The lines to repeat are those below from the one containing "Before (12 x 32)" down to the one containing "[ 82 106 195", both included; reproduce them exactly and nothing else.

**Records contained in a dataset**
● ● ● ● ●
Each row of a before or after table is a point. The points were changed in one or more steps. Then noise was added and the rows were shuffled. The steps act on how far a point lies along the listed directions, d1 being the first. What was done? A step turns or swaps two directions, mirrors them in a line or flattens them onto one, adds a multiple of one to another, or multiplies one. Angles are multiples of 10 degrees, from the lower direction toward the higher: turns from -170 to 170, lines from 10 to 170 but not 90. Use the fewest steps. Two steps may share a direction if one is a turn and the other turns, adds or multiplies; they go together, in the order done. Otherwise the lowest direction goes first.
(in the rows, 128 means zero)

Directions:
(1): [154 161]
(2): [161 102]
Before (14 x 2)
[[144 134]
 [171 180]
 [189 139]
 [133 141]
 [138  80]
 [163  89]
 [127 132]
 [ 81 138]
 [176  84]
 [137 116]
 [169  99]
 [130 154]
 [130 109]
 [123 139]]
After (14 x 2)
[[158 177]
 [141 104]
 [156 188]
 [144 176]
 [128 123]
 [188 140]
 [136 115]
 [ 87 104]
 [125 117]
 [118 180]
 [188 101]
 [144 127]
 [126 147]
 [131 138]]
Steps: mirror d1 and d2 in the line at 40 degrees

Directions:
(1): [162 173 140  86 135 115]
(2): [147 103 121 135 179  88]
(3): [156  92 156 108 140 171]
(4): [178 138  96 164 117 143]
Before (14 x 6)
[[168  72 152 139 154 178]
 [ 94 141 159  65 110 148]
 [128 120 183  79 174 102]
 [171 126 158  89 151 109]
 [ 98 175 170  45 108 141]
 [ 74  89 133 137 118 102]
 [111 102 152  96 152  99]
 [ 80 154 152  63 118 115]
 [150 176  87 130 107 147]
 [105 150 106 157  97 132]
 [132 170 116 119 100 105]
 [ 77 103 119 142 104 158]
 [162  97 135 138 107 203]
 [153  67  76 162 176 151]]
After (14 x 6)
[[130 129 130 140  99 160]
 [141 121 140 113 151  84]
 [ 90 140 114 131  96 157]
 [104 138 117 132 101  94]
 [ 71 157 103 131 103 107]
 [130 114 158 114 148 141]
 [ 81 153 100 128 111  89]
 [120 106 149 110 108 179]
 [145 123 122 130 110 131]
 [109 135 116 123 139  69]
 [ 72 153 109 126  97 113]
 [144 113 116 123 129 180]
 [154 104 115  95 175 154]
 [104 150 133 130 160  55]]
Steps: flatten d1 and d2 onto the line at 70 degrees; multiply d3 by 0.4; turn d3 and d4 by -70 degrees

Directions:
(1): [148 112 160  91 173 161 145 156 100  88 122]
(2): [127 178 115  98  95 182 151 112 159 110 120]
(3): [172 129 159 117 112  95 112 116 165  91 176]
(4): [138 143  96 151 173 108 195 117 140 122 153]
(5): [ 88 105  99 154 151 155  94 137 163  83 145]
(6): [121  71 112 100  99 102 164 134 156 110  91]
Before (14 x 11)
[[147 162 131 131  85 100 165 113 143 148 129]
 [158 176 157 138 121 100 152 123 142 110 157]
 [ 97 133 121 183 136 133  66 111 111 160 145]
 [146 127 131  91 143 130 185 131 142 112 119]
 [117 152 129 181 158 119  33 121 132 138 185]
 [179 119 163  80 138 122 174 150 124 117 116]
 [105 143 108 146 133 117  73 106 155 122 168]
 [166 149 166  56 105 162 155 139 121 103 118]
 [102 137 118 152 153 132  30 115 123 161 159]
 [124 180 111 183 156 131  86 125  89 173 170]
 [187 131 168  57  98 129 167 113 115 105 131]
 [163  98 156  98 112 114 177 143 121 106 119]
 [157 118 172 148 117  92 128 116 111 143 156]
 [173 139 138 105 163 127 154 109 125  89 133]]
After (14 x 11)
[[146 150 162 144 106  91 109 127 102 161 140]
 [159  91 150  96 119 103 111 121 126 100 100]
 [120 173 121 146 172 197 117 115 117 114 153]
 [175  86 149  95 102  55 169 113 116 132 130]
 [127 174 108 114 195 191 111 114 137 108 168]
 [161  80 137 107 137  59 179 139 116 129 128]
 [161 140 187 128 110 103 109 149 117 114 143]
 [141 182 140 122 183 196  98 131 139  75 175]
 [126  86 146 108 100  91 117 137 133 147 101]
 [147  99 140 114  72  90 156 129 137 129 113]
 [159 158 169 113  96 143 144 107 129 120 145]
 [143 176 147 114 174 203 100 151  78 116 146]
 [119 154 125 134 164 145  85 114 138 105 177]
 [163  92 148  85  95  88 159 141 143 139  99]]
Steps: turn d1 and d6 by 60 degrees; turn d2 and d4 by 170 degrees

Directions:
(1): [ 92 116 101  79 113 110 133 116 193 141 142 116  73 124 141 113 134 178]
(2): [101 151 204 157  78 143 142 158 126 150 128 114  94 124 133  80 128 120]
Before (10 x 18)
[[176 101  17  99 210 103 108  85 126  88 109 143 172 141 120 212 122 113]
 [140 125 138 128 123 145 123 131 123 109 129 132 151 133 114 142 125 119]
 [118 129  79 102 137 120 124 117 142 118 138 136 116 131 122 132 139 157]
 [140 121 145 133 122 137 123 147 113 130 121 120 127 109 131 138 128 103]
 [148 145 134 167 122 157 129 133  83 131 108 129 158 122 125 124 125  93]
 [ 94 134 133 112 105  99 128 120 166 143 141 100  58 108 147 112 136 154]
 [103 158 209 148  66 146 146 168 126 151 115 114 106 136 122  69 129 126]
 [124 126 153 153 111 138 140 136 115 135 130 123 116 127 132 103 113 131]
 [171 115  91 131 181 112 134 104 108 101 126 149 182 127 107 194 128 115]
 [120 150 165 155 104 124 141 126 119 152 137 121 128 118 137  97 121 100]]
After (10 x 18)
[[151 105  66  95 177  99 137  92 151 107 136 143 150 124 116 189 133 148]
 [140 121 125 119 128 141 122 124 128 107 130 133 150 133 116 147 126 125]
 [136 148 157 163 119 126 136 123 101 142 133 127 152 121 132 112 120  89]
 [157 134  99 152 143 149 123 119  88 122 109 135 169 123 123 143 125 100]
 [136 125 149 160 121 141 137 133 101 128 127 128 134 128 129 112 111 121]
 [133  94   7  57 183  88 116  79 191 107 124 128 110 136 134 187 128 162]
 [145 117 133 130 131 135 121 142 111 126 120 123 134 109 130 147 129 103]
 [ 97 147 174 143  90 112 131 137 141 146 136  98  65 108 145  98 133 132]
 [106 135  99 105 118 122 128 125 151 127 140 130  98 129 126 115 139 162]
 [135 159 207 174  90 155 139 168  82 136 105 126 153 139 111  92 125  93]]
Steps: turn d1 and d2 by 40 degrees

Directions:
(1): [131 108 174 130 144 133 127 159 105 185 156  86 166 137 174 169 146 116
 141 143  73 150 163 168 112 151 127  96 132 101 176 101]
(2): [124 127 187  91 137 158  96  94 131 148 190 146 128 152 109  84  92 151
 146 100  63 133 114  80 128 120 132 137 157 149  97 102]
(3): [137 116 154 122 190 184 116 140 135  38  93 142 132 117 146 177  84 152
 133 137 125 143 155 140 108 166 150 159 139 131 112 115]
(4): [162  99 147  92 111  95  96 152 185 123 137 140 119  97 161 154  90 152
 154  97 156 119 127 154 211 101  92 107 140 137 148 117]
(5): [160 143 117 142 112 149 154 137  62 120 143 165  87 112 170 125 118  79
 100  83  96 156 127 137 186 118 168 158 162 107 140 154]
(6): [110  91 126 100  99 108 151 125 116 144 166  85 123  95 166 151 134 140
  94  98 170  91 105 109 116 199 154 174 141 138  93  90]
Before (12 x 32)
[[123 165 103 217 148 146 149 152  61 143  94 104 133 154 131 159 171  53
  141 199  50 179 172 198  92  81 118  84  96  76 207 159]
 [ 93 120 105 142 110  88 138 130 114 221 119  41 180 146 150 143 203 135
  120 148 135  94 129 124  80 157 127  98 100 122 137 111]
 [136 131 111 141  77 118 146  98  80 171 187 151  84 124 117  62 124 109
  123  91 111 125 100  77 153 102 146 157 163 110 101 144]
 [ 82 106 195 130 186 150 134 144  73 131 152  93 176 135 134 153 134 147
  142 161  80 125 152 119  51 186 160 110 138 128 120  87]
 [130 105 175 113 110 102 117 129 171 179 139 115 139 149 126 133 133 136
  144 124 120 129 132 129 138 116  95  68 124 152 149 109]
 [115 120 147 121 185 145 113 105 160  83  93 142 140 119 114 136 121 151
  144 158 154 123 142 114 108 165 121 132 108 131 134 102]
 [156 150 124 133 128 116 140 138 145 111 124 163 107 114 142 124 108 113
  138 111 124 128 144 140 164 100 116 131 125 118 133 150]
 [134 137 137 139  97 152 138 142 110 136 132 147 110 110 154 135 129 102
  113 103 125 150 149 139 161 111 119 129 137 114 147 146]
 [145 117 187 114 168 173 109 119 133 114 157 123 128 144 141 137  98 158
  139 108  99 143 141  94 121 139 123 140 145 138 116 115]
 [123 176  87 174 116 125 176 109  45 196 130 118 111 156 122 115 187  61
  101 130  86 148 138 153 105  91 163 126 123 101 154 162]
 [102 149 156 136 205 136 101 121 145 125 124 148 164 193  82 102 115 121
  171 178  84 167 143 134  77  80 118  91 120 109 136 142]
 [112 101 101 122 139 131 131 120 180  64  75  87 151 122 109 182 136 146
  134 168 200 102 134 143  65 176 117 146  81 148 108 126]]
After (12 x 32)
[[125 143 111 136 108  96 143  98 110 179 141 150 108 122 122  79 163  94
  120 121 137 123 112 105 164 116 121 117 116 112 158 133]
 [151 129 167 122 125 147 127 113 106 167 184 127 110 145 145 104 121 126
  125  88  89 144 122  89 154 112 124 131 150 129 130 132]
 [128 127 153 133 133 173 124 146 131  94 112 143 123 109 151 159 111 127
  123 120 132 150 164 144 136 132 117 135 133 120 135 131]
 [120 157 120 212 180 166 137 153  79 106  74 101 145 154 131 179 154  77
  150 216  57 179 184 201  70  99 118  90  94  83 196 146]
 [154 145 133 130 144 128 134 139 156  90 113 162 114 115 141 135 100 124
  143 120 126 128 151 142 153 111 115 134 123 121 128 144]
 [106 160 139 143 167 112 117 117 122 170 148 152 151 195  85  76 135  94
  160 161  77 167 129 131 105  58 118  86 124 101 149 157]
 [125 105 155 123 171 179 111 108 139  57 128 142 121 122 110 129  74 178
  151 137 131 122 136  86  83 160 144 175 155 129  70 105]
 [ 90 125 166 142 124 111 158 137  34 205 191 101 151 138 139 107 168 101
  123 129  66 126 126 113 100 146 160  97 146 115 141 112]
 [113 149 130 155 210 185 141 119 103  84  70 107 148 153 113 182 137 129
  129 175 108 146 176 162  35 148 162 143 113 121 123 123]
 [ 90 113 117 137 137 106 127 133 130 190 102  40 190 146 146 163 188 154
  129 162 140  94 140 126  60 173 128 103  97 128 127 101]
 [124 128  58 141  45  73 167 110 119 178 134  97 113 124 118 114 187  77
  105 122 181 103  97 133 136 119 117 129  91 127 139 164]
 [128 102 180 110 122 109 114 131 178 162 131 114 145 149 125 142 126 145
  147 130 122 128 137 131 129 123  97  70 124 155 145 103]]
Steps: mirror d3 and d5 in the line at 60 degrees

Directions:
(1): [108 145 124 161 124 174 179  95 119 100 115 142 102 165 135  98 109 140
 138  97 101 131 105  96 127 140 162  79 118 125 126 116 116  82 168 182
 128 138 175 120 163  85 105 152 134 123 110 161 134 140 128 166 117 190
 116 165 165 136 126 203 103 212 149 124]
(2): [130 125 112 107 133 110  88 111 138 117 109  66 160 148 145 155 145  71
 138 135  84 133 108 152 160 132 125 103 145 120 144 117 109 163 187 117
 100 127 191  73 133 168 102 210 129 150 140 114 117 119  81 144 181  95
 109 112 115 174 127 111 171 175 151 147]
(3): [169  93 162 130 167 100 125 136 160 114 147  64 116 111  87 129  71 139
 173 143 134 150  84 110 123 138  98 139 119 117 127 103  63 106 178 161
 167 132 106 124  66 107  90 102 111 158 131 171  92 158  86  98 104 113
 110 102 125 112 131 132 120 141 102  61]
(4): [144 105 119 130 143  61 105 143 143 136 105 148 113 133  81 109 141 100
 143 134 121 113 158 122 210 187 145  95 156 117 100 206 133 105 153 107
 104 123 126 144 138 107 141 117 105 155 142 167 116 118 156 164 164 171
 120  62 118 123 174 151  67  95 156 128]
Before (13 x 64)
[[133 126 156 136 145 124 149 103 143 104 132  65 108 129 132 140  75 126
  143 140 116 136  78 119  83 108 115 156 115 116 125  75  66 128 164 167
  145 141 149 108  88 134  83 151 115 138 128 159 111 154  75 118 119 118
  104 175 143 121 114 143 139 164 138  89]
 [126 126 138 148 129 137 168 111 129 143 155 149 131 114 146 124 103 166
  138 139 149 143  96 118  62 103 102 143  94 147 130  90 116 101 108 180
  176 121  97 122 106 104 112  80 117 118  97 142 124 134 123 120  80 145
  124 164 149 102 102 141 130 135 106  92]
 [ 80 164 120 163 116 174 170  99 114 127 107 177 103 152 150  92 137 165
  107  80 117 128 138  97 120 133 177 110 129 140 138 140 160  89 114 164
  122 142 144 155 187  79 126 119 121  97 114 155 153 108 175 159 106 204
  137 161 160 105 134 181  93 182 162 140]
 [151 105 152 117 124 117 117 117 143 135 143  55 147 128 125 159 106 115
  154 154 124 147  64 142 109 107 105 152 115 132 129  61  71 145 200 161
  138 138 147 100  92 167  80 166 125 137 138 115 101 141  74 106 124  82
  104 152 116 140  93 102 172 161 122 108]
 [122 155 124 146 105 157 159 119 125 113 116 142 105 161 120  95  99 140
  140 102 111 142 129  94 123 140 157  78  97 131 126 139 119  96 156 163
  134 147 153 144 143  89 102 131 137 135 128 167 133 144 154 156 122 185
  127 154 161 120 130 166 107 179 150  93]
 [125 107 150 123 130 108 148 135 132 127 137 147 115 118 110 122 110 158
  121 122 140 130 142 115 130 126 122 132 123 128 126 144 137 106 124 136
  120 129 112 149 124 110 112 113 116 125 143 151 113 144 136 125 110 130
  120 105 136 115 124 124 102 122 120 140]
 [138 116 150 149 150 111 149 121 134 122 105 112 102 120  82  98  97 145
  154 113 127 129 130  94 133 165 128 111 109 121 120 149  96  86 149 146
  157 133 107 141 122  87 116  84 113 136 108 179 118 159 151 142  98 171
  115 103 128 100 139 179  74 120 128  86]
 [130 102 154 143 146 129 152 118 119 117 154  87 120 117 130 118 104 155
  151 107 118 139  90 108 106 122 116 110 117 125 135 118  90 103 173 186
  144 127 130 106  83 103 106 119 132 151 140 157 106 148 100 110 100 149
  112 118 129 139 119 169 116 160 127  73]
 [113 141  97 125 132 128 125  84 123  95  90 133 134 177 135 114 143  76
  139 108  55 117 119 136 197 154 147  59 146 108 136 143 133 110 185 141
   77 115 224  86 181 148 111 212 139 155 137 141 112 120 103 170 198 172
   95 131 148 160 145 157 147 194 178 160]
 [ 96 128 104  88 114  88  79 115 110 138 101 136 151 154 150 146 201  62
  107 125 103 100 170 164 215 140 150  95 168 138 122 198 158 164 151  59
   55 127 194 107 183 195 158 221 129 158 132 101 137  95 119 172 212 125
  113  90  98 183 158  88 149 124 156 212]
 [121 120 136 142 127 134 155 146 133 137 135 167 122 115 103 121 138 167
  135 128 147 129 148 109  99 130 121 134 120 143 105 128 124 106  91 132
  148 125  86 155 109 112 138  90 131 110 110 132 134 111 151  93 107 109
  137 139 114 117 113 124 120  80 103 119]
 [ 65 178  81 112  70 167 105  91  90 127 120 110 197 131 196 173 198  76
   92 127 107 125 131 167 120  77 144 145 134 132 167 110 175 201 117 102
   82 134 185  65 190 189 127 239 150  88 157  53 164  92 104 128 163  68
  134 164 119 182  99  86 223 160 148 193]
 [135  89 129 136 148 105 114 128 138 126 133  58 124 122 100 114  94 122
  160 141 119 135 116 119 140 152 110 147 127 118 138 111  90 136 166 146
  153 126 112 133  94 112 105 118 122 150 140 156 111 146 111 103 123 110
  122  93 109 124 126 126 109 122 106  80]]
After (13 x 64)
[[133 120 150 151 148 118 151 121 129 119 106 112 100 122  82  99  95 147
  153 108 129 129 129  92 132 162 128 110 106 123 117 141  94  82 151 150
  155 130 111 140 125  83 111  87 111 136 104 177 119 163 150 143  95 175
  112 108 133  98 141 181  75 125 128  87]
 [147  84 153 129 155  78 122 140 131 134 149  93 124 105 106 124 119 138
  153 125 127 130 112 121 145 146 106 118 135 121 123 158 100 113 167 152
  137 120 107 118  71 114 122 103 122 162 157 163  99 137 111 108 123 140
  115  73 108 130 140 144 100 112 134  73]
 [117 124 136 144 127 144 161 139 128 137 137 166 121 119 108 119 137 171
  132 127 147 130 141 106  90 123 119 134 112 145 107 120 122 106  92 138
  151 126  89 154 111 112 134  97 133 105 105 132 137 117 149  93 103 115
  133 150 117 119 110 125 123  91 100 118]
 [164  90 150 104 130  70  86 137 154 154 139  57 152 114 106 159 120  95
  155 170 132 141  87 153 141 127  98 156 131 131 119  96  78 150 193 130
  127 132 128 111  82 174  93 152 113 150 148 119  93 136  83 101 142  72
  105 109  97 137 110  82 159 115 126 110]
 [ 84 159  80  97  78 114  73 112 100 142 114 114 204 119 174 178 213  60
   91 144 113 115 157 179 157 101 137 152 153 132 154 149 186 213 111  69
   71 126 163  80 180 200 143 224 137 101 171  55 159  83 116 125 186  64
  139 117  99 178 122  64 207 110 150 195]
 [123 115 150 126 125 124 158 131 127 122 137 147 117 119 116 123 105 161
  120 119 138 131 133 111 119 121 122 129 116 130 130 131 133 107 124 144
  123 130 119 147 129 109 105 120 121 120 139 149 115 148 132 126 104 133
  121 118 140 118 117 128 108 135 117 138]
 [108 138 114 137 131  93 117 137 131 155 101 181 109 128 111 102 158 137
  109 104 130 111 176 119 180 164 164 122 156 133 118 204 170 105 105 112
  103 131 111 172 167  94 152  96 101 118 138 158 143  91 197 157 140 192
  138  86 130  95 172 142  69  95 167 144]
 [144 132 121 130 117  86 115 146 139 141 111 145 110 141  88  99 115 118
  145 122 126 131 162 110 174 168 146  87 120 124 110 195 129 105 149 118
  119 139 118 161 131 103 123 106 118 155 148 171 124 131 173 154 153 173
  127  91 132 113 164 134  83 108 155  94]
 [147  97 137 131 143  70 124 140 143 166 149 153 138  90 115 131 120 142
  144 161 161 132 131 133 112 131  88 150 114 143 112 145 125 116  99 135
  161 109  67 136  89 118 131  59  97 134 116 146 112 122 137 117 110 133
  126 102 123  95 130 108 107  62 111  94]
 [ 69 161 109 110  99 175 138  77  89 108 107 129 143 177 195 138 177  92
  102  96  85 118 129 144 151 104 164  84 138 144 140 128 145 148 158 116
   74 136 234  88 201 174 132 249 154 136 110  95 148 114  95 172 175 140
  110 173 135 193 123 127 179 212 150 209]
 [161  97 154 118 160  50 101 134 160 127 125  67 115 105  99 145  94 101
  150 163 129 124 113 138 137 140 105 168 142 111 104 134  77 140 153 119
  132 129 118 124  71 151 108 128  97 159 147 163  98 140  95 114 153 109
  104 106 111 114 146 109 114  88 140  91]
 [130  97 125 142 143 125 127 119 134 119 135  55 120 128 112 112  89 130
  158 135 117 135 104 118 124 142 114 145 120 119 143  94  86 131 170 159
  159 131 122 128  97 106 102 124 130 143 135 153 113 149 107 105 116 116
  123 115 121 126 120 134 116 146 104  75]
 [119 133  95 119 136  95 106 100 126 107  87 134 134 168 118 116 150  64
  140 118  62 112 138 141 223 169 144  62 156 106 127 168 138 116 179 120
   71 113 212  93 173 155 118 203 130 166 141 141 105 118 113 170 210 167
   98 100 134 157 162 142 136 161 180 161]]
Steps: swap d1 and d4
● ● ● ● ●
**Task answer**
Before (12 x 32)
[[123 165 103 217 148 146 149 152  61 143  94 104 133 154 131 159 171  53
  141 199  50 179 172 198  92  81 118  84  96  76 207 159]
 [ 93 120 105 142 110  88 138 130 114 221 119  41 180 146 150 143 203 135
  120 148 135  94 129 124  80 157 127  98 100 122 137 111]
 [136 131 111 141  77 118 146  98  80 171 187 151  84 124 117  62 124 109
  123  91 111 125 100  77 153 102 146 157 163 110 101 144]
 [ 82 106 195 130 186 150 134 144  73 131 152  93 176 135 134 153 134 147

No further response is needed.